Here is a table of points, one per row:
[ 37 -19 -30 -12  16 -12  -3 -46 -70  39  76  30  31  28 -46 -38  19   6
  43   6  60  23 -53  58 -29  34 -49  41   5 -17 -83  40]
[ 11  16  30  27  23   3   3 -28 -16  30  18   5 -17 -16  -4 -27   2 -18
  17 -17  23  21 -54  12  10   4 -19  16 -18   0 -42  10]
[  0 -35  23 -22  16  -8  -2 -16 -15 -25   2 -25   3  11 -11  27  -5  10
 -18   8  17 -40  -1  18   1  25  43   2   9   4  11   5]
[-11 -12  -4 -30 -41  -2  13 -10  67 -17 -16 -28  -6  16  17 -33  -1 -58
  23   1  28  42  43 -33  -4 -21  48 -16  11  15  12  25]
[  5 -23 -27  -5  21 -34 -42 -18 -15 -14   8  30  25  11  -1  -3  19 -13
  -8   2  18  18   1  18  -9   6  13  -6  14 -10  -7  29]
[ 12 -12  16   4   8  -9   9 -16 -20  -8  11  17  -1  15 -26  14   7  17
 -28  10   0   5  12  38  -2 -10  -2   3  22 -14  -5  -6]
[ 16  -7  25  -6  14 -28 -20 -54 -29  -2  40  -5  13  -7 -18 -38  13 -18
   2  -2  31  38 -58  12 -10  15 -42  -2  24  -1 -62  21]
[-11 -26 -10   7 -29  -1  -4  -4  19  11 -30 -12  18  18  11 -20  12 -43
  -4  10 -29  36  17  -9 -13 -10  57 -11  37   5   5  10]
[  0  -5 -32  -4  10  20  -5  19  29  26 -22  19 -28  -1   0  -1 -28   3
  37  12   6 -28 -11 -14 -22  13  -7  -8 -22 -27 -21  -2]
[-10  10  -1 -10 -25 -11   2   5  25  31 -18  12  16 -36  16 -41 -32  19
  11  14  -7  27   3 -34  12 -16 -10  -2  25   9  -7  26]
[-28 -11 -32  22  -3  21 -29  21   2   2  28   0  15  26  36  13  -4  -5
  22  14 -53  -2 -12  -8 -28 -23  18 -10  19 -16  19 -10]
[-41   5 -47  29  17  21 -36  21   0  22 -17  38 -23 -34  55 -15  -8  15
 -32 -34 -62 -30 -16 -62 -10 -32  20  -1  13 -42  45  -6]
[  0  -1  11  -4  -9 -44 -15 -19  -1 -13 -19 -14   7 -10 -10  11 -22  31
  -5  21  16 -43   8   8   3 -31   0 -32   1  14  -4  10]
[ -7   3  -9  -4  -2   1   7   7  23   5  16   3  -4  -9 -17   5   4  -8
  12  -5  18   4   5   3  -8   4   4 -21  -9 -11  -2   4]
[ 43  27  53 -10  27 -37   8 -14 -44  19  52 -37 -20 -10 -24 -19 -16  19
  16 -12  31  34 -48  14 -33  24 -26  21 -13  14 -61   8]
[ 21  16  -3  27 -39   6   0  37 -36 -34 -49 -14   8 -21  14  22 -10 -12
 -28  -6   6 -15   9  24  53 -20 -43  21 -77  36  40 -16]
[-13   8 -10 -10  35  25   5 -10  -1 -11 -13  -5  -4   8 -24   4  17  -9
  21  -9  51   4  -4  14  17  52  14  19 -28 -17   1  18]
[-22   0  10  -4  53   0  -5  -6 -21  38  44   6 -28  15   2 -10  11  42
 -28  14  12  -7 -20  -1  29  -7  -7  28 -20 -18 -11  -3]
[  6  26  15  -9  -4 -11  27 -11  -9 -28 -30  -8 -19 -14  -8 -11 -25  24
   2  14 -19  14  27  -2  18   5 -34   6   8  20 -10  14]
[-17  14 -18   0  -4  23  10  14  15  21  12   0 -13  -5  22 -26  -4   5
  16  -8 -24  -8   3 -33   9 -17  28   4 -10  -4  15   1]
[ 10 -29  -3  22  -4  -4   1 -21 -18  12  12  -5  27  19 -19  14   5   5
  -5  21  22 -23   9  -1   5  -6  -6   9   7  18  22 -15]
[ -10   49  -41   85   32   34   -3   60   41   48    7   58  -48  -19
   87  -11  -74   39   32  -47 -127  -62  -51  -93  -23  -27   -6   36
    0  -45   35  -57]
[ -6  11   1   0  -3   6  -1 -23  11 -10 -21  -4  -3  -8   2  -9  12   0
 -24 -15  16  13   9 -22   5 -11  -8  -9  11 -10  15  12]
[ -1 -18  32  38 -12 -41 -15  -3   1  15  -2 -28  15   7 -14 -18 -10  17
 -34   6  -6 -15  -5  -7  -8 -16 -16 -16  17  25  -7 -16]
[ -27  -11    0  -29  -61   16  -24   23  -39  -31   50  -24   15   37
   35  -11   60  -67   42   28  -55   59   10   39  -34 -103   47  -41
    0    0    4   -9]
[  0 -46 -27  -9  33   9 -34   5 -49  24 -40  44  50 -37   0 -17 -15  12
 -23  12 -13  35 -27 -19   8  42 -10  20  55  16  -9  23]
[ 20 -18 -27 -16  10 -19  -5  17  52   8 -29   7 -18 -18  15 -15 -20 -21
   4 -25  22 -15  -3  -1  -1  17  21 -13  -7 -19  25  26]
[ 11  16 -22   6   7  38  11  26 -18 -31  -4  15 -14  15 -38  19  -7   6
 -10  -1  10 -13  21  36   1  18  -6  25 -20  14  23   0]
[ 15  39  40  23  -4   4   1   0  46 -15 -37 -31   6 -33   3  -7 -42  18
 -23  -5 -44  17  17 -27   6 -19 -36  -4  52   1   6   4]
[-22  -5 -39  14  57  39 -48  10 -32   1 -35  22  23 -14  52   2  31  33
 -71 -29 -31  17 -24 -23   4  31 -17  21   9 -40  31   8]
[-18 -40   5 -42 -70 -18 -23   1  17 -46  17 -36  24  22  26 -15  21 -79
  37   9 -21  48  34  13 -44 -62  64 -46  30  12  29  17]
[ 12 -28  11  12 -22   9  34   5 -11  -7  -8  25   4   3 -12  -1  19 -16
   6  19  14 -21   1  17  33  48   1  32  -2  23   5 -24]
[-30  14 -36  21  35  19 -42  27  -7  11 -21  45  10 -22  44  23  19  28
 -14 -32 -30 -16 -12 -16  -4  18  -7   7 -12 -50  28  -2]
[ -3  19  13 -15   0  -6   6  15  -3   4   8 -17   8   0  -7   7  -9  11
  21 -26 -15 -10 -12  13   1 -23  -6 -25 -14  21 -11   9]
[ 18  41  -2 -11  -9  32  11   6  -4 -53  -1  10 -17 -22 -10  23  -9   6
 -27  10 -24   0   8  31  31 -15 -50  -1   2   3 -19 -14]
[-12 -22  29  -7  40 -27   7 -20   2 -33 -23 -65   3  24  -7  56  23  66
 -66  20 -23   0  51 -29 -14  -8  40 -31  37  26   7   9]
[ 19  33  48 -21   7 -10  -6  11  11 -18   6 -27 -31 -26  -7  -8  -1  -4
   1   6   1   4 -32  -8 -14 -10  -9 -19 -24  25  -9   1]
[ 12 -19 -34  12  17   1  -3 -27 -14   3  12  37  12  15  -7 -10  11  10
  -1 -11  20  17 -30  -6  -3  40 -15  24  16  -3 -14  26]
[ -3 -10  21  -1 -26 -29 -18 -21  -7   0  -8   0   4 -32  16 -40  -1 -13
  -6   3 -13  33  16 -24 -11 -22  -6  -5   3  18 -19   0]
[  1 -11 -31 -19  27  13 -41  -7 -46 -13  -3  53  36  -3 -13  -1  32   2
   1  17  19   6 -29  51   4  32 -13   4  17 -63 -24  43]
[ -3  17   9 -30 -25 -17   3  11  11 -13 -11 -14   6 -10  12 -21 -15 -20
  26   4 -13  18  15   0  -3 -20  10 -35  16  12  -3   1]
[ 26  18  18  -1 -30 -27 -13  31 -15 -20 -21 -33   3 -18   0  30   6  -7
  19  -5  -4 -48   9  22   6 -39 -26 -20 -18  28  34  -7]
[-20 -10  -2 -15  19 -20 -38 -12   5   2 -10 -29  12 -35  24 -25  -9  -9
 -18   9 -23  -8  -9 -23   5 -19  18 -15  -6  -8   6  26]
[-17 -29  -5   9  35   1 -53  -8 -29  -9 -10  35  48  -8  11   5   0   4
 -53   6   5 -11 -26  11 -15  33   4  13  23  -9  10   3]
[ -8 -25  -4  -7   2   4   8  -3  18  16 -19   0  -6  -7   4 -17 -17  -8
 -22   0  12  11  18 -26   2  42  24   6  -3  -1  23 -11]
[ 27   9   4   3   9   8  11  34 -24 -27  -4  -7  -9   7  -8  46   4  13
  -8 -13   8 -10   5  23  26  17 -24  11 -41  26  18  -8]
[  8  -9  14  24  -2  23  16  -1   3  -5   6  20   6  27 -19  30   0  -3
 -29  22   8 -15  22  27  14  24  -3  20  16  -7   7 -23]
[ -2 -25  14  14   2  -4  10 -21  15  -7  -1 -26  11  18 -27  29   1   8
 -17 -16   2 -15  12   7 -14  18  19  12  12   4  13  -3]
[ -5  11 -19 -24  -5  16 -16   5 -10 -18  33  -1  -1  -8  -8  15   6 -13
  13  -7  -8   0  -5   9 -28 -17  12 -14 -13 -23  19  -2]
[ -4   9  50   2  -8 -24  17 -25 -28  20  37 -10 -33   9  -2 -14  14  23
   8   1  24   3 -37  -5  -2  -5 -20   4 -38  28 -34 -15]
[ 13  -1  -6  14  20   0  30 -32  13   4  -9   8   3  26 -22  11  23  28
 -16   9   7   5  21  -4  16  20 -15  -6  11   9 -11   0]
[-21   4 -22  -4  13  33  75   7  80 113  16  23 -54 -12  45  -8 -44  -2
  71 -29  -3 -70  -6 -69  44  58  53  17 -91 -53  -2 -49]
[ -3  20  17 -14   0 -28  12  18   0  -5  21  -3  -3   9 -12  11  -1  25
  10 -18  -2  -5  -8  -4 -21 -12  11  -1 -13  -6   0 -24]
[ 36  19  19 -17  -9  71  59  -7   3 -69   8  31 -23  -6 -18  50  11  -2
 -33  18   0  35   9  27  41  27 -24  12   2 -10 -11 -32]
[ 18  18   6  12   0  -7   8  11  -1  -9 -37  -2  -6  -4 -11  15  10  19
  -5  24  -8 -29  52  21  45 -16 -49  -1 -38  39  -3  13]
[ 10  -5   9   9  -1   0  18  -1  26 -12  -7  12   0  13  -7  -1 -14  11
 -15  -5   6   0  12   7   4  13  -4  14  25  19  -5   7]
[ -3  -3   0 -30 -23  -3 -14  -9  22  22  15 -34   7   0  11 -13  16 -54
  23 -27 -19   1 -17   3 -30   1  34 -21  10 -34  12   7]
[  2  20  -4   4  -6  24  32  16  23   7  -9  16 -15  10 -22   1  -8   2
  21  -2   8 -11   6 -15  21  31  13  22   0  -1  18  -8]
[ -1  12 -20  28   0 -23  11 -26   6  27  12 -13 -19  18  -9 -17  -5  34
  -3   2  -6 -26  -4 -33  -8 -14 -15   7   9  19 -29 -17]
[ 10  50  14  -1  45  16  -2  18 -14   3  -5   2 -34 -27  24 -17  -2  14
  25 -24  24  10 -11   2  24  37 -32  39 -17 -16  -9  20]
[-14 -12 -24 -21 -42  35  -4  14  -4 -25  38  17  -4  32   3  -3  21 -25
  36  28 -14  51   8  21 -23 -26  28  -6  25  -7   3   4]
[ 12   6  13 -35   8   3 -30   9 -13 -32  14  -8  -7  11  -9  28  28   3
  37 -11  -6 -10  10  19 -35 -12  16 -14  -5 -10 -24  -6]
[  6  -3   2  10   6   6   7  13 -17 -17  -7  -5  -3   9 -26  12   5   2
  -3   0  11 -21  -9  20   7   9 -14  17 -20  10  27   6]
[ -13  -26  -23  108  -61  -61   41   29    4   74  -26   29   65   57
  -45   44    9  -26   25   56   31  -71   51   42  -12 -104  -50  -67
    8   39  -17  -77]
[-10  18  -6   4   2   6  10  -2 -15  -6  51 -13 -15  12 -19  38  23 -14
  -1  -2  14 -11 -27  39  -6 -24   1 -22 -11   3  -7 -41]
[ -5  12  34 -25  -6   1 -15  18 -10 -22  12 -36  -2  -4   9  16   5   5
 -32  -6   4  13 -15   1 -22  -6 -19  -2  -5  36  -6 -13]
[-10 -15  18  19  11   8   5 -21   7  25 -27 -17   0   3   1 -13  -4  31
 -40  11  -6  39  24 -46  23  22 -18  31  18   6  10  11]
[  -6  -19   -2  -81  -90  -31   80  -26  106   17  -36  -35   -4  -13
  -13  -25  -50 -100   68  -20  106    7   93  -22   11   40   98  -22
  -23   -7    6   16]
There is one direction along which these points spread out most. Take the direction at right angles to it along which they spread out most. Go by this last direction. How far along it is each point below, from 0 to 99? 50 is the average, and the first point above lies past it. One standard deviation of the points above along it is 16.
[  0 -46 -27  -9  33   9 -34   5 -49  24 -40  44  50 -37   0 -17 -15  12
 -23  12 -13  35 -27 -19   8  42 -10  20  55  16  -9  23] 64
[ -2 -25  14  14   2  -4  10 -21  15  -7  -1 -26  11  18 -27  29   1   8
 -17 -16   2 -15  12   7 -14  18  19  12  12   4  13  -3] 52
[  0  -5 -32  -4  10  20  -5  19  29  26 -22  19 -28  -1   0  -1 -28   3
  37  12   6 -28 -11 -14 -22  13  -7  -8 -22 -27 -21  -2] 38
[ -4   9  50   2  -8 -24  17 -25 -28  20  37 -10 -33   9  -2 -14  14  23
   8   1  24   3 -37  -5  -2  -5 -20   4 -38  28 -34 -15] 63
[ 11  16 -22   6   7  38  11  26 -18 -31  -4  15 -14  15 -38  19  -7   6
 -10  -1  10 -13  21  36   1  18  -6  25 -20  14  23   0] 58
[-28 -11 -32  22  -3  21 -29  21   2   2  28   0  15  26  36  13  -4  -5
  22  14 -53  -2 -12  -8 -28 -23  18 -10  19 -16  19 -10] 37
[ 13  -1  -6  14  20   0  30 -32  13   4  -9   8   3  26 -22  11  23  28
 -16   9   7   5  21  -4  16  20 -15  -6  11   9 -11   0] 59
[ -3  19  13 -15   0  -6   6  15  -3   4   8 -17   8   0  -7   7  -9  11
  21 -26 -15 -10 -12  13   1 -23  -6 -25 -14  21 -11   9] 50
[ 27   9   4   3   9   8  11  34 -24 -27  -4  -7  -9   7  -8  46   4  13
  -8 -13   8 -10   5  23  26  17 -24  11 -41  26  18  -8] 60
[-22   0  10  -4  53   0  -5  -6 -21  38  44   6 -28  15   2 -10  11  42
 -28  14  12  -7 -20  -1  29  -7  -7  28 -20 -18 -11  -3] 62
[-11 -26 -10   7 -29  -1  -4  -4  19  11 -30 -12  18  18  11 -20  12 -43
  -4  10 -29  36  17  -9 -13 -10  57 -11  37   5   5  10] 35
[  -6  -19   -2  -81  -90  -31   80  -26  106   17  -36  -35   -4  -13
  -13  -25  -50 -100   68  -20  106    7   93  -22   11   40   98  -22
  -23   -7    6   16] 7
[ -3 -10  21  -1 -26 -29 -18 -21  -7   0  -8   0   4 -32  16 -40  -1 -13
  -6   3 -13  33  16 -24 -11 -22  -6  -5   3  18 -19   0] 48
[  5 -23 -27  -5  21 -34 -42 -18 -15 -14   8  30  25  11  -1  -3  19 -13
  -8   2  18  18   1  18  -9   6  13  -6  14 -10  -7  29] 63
========================================================================
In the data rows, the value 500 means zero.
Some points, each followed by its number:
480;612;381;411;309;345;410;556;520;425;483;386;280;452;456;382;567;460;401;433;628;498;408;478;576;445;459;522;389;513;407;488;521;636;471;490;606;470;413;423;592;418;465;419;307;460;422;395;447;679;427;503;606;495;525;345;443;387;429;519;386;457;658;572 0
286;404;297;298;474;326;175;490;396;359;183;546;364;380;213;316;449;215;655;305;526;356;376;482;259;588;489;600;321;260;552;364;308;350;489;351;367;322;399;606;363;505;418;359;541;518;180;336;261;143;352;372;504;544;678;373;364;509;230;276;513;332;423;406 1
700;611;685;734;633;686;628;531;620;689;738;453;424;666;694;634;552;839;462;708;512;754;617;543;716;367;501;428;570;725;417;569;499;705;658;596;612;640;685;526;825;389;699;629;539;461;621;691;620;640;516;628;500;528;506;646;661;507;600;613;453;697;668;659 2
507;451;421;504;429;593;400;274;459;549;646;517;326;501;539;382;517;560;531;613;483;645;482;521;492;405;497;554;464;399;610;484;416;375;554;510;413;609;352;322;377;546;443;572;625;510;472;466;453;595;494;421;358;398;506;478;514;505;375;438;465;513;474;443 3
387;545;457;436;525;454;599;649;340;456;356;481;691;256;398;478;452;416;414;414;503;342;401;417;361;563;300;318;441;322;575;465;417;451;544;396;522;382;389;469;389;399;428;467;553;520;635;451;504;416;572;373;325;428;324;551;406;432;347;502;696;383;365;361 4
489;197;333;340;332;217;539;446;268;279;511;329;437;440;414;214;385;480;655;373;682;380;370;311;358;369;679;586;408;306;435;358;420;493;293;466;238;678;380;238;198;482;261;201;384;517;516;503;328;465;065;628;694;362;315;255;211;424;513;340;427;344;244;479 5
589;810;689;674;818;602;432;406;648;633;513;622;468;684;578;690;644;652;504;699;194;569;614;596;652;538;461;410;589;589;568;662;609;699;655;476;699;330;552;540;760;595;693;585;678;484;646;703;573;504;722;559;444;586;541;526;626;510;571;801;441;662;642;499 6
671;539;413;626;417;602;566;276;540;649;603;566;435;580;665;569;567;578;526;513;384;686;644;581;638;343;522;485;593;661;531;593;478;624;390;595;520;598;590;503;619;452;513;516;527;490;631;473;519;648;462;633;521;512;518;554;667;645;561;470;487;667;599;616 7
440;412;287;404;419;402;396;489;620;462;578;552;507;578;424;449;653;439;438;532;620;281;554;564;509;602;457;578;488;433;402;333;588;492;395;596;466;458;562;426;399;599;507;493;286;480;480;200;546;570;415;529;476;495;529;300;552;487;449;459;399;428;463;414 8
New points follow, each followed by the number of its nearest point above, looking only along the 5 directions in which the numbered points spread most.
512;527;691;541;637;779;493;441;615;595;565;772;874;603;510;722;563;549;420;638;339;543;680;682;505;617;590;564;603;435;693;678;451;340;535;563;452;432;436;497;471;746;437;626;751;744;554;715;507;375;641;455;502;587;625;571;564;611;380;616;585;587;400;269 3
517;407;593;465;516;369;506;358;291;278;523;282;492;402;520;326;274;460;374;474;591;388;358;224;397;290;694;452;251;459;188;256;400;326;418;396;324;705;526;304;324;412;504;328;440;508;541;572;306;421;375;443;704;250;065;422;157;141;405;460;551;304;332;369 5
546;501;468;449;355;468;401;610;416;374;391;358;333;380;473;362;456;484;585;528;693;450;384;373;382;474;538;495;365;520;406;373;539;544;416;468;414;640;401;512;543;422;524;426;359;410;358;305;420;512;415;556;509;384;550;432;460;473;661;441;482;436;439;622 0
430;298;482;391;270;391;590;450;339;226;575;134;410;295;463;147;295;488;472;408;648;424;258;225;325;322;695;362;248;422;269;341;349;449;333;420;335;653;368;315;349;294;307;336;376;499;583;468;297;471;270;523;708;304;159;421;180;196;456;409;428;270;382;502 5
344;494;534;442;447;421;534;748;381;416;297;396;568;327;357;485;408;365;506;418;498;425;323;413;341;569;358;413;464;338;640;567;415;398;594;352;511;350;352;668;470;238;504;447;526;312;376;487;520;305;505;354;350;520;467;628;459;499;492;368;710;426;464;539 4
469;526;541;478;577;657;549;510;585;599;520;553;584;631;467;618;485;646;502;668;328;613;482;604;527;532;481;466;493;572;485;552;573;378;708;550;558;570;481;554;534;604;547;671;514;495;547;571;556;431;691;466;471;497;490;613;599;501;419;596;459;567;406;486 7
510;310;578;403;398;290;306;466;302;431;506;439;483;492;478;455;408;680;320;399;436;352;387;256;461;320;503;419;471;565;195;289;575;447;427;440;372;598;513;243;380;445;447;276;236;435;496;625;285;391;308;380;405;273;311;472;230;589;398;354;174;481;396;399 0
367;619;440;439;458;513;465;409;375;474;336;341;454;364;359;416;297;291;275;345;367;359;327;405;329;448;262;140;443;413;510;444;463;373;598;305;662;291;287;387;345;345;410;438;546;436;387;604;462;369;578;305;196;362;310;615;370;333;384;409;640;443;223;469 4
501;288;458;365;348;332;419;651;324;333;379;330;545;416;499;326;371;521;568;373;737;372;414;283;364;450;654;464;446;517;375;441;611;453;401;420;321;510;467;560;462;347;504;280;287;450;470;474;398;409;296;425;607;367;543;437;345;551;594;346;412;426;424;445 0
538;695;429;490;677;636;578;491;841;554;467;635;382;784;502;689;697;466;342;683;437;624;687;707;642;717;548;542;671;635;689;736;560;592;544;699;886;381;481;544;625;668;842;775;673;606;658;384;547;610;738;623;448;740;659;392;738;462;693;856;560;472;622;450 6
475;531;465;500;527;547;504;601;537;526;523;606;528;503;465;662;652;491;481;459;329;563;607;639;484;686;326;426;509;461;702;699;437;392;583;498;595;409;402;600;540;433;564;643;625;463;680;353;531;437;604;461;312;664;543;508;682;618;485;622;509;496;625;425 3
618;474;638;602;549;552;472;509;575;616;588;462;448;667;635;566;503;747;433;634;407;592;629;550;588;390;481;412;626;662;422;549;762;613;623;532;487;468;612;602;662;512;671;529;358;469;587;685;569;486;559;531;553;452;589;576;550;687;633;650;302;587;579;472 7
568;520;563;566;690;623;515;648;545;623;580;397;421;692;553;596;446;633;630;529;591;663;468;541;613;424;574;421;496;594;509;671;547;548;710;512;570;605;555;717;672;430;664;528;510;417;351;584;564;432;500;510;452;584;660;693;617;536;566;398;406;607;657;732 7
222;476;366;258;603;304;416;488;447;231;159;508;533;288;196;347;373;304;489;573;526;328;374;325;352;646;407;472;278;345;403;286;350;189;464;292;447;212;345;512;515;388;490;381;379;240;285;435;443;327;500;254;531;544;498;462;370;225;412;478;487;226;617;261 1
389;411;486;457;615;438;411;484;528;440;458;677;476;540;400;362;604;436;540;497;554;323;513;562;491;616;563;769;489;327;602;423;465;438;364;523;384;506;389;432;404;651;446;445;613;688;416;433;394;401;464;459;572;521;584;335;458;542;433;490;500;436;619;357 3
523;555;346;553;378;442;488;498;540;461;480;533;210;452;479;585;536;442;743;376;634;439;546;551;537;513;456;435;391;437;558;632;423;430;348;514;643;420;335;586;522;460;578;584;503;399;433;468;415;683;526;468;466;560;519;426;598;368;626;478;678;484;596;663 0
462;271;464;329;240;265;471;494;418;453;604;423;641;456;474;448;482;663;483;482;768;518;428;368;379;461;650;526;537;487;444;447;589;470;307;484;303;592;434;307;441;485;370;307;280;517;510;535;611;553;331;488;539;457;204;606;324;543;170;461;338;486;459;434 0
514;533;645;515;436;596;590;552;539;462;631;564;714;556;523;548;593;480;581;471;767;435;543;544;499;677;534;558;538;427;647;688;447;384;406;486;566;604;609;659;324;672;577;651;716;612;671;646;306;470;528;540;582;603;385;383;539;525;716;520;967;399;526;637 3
========================================================================
WHAT THE TASK ASKS: Beginning with the line containing "Here is a table" and ending with the line containing "-36 -34 -49", extract those lines exactly from the listing above, and only those.

YOUR RESPONSE:
Here is a table of points, one per row:
[ 37 -19 -30 -12  16 -12  -3 -46 -70  39  76  30  31  28 -46 -38  19   6
  43   6  60  23 -53  58 -29  34 -49  41   5 -17 -83  40]
[ 11  16  30  27  23   3   3 -28 -16  30  18   5 -17 -16  -4 -27   2 -18
  17 -17  23  21 -54  12  10   4 -19  16 -18   0 -42  10]
[  0 -35  23 -22  16  -8  -2 -16 -15 -25   2 -25   3  11 -11  27  -5  10
 -18   8  17 -40  -1  18   1  25  43   2   9   4  11   5]
[-11 -12  -4 -30 -41  -2  13 -10  67 -17 -16 -28  -6  16  17 -33  -1 -58
  23   1  28  42  43 -33  -4 -21  48 -16  11  15  12  25]
[  5 -23 -27  -5  21 -34 -42 -18 -15 -14   8  30  25  11  -1  -3  19 -13
  -8   2  18  18   1  18  -9   6  13  -6  14 -10  -7  29]
[ 12 -12  16   4   8  -9   9 -16 -20  -8  11  17  -1  15 -26  14   7  17
 -28  10   0   5  12  38  -2 -10  -2   3  22 -14  -5  -6]
[ 16  -7  25  -6  14 -28 -20 -54 -29  -2  40  -5  13  -7 -18 -38  13 -18
   2  -2  31  38 -58  12 -10  15 -42  -2  24  -1 -62  21]
[-11 -26 -10   7 -29  -1  -4  -4  19  11 -30 -12  18  18  11 -20  12 -43
  -4  10 -29  36  17  -9 -13 -10  57 -11  37   5   5  10]
[  0  -5 -32  -4  10  20  -5  19  29  26 -22  19 -28  -1   0  -1 -28   3
  37  12   6 -28 -11 -14 -22  13  -7  -8 -22 -27 -21  -2]
[-10  10  -1 -10 -25 -11   2   5  25  31 -18  12  16 -36  16 -41 -32  19
  11  14  -7  27   3 -34  12 -16 -10  -2  25   9  -7  26]
[-28 -11 -32  22  -3  21 -29  21   2   2  28   0  15  26  36  13  -4  -5
  22  14 -53  -2 -12  -8 -28 -23  18 -10  19 -16  19 -10]
[-41   5 -47  29  17  21 -36  21   0  22 -17  38 -23 -34  55 -15  -8  15
 -32 -34 -62 -30 -16 -62 -10 -32  20  -1  13 -42  45  -6]
[  0  -1  11  -4  -9 -44 -15 -19  -1 -13 -19 -14   7 -10 -10  11 -22  31
  -5  21  16 -43   8   8   3 -31   0 -32   1  14  -4  10]
[ -7   3  -9  -4  -2   1   7   7  23   5  16   3  -4  -9 -17   5   4  -8
  12  -5  18   4   5   3  -8   4   4 -21  -9 -11  -2   4]
[ 43  27  53 -10  27 -37   8 -14 -44  19  52 -37 -20 -10 -24 -19 -16  19
  16 -12  31  34 -48  14 -33  24 -26  21 -13  14 -61   8]
[ 21  16  -3  27 -39   6   0  37 -36 -34 -49 -14   8 -21  14  22 -10 -12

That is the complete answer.